** Opening Information block **

These are the activations of a small neural network, seen along a few directions. Each row is one input.
In each table, some parts of the input vary, and every possible input appears once, in random order.
A made-up example of a description, with smaller parts first: one of 2 separate values, together with either a single point or one of 11 places around a ring or (one of 4 places along a line, together with one of 5 places around a ring).
Shared parts are said once, and a part with two or three values counts as separate values.

Rows:
row 1: 10 8 12 -8 -13 9 24 -3 -15 -13 -17 -31 32
row 2: -13 -30 -32 16 -9 20 -2 -2 10 -19 0 -6 -31
row 3: 47 11 14 -6 -19 5 17 -2 -5 2 -15 -28 14
row 4: -22 -16 -13 21 -4 21 -9 -3 28 -3 -8 -14 -47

** Closing Information block **

Requirement:
Could you write out exactly the lines above, starting at the first one and ending with the line that has "In each table, some"?

Solution to the exercise:
These are the activations of a small neural network, seen along a few directions. Each row is one input.
In each table, some parts of the input vary, and every possible input appears once, in random order.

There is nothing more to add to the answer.